* [INSTRUCTIONS FOR THE TASK]: Find the string "means" in the material. Copy every line that has it.

::: EXTRACTED RECORDS

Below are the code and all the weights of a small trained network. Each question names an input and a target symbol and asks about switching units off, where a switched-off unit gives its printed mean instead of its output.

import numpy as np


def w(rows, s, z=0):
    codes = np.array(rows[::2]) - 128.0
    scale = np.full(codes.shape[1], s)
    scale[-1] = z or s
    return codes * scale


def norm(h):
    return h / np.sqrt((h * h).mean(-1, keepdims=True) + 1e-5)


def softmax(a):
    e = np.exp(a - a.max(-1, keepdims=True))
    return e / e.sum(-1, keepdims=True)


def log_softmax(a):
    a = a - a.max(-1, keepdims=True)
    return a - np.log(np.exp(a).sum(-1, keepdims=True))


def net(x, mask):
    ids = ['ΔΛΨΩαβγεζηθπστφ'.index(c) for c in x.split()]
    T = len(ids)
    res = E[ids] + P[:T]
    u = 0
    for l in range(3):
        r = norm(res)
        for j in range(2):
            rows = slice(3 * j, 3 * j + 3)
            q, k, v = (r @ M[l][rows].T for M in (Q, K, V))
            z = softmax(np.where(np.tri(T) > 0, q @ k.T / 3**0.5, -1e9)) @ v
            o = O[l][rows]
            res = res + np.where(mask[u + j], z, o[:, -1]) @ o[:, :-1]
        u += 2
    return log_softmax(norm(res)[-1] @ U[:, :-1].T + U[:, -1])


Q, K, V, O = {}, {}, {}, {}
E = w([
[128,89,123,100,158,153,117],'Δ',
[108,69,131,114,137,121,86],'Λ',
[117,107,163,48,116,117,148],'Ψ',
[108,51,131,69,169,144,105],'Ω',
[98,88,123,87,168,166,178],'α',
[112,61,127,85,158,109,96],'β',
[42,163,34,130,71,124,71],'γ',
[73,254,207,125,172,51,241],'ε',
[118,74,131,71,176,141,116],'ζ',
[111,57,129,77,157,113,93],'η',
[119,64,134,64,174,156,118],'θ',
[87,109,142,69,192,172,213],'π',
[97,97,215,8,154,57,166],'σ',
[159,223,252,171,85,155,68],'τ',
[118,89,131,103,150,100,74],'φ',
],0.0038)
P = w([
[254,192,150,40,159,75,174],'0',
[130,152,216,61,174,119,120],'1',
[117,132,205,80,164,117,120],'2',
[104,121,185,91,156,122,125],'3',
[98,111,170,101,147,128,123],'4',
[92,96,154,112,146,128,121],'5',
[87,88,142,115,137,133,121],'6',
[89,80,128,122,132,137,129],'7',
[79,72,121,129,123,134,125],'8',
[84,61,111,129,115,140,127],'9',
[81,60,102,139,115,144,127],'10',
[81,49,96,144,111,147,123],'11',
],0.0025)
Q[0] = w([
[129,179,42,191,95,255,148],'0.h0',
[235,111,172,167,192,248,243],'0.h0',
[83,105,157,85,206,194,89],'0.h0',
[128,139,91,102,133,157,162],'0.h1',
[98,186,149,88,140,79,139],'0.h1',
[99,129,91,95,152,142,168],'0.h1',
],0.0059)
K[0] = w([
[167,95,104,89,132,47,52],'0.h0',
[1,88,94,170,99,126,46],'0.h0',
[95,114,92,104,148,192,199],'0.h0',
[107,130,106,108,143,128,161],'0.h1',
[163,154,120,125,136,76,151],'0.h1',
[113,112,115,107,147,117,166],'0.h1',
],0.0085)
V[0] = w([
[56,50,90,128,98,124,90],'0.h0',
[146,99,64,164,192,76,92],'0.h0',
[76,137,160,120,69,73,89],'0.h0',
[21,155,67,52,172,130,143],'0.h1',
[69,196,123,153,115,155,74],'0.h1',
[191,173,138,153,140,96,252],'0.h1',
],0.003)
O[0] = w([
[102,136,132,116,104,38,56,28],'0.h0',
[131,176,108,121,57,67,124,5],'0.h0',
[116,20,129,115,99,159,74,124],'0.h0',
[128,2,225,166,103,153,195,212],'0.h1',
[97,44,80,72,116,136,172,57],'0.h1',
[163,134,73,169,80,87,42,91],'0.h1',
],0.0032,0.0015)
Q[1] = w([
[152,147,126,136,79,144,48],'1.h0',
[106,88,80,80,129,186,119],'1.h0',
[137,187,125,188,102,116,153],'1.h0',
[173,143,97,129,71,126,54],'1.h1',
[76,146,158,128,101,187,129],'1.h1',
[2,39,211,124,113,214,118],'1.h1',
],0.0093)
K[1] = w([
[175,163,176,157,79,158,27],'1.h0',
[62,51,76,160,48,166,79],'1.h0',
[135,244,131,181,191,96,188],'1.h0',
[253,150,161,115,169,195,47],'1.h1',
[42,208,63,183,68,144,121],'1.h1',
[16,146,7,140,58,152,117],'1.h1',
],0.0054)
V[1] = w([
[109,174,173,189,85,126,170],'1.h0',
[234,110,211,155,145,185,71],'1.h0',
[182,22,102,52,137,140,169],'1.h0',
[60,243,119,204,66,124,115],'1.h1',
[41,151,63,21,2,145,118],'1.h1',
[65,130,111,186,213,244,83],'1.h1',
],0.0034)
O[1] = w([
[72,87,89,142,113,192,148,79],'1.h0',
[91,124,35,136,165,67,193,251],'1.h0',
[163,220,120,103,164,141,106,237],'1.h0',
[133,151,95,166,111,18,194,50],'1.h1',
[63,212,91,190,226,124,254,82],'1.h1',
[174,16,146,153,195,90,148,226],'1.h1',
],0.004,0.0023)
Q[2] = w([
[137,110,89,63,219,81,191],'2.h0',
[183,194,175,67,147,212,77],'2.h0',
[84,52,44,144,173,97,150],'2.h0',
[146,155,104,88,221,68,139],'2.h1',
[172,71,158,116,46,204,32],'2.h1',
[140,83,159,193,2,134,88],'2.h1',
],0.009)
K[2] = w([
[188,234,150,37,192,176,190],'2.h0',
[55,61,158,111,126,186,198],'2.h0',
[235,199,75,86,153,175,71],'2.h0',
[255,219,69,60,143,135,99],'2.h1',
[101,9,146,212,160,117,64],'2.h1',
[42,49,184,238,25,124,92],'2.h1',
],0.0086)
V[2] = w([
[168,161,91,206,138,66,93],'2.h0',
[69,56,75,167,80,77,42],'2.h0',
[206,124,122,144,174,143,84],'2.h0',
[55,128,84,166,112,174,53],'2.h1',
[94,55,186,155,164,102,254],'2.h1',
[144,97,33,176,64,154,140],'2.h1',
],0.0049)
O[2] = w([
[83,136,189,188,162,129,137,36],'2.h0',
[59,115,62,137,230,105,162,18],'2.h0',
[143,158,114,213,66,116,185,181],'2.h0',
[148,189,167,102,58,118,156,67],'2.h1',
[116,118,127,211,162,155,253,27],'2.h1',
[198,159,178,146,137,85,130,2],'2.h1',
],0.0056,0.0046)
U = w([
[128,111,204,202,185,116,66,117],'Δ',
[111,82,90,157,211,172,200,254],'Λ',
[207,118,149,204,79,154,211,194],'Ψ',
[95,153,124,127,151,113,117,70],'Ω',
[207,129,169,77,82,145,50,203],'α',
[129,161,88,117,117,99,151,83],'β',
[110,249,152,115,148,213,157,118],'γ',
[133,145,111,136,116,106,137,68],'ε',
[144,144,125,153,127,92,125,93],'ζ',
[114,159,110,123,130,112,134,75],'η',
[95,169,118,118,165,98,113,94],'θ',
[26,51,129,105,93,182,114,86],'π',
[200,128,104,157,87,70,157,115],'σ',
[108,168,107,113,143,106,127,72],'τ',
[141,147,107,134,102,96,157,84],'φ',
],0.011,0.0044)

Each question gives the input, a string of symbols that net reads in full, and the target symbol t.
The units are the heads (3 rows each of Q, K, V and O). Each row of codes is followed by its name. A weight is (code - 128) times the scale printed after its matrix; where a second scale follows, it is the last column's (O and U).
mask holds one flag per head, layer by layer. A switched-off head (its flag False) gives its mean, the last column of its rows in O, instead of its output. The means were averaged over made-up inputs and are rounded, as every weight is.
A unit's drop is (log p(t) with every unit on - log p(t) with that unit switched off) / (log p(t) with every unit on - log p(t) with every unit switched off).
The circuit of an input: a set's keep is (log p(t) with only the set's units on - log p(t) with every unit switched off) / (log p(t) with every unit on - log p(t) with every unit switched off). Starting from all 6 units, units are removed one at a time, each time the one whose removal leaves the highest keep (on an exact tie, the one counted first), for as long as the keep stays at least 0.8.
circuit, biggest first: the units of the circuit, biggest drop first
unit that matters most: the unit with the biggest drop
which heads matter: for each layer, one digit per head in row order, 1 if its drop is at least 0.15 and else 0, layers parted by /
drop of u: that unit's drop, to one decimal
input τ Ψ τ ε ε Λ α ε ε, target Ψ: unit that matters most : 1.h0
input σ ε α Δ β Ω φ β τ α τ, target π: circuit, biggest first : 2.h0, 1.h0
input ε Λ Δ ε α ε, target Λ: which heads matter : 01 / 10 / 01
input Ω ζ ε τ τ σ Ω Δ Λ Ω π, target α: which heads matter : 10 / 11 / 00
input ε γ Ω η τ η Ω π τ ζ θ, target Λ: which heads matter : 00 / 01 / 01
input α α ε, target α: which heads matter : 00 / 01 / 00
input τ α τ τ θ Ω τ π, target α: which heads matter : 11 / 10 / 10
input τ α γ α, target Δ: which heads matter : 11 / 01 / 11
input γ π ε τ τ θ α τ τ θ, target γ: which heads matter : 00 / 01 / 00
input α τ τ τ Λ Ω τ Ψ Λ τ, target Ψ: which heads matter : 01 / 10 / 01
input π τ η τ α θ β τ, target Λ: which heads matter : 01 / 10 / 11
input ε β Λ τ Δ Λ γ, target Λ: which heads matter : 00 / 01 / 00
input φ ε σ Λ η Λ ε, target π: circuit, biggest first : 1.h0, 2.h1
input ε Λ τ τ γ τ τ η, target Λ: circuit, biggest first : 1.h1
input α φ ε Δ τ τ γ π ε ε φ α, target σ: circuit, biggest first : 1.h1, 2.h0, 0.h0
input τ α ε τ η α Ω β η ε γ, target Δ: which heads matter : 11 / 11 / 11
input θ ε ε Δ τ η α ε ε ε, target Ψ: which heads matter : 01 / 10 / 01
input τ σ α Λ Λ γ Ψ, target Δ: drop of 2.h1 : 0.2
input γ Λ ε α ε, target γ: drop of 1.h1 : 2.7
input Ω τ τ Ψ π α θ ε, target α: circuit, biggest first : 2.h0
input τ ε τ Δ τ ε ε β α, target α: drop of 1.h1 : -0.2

::::::
::: EXTRACTED RECORDS

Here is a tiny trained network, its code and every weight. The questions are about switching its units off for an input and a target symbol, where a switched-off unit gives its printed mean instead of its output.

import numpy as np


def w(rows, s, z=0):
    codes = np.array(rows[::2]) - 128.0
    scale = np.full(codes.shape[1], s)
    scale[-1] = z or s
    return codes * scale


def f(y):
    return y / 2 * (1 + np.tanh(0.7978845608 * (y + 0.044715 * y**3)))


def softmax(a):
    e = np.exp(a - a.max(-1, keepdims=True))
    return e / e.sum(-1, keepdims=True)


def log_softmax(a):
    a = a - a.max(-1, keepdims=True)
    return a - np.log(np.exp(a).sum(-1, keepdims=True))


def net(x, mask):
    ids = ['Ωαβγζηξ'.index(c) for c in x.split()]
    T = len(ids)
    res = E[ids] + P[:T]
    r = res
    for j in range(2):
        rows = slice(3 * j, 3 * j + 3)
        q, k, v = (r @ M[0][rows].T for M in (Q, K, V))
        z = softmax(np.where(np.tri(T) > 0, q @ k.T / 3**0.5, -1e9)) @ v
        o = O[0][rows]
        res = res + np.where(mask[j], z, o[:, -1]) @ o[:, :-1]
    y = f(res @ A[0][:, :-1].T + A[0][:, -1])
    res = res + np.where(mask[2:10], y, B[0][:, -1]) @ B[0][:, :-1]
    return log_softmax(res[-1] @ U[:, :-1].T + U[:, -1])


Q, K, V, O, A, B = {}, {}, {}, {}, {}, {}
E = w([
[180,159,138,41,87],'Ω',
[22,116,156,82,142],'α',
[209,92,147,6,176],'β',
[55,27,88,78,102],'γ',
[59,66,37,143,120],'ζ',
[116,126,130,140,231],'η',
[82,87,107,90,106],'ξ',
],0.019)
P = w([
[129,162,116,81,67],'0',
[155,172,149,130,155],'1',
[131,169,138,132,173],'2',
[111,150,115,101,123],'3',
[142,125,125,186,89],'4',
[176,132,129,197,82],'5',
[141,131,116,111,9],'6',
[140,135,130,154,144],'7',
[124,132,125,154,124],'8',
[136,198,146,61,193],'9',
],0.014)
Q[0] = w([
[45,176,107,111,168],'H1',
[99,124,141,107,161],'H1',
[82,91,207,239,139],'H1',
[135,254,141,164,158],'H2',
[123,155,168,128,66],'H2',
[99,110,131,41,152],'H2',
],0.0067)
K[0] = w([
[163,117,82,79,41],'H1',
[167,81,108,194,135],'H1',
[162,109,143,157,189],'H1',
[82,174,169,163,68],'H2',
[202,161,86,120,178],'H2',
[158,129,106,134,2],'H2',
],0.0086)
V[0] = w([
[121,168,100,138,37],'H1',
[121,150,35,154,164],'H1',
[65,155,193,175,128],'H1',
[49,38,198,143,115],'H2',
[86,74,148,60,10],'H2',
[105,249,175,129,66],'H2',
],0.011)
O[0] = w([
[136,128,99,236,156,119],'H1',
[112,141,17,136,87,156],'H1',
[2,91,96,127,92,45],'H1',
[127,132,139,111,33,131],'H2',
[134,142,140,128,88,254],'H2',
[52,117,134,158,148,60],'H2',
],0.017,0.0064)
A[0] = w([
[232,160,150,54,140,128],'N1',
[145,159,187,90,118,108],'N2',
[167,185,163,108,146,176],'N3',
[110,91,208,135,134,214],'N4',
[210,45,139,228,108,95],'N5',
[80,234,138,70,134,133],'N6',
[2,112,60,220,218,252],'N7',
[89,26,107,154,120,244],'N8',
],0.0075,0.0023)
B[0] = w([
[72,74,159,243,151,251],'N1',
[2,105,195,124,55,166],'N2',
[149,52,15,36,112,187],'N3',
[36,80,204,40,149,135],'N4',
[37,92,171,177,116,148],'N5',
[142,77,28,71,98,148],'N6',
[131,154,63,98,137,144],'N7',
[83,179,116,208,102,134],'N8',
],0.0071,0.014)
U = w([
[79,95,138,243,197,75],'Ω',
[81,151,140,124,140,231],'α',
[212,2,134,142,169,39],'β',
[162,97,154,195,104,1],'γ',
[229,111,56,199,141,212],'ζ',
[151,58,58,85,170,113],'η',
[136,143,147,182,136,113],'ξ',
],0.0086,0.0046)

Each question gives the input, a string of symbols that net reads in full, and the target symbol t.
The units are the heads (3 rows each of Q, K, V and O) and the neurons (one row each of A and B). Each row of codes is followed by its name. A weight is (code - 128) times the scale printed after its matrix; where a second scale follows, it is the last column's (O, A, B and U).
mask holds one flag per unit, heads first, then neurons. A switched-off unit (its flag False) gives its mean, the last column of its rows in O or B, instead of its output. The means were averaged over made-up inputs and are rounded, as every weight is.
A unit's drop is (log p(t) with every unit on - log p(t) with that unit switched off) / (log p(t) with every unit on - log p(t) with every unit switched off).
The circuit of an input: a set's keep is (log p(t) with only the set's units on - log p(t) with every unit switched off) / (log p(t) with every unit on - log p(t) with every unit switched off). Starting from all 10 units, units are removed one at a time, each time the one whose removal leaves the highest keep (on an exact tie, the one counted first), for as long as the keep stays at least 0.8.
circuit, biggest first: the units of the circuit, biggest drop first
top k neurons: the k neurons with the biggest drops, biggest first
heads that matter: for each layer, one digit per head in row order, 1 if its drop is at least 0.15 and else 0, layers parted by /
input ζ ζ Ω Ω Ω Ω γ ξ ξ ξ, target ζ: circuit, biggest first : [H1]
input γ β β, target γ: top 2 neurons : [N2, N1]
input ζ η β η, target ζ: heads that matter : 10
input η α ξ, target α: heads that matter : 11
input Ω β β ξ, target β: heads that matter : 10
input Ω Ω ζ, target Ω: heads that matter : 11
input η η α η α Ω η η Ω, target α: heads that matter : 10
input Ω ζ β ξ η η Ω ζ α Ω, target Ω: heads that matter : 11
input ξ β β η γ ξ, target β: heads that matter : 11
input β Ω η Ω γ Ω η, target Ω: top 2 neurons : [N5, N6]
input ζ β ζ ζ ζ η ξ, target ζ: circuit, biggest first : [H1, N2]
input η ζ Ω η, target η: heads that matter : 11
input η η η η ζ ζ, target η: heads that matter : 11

::::::

* [COMPLETED TASK]:
mask holds one flag per head, layer by layer. A switched-off head (its flag False) gives its mean, the last column of its rows in O, instead of its output. The means were averaged over made-up inputs and are rounded, as every weight is.
mask holds one flag per unit, heads first, then neurons. A switched-off unit (its flag False) gives its mean, the last column of its rows in O or B, instead of its output. The means were averaged over made-up inputs and are rounded, as every weight is.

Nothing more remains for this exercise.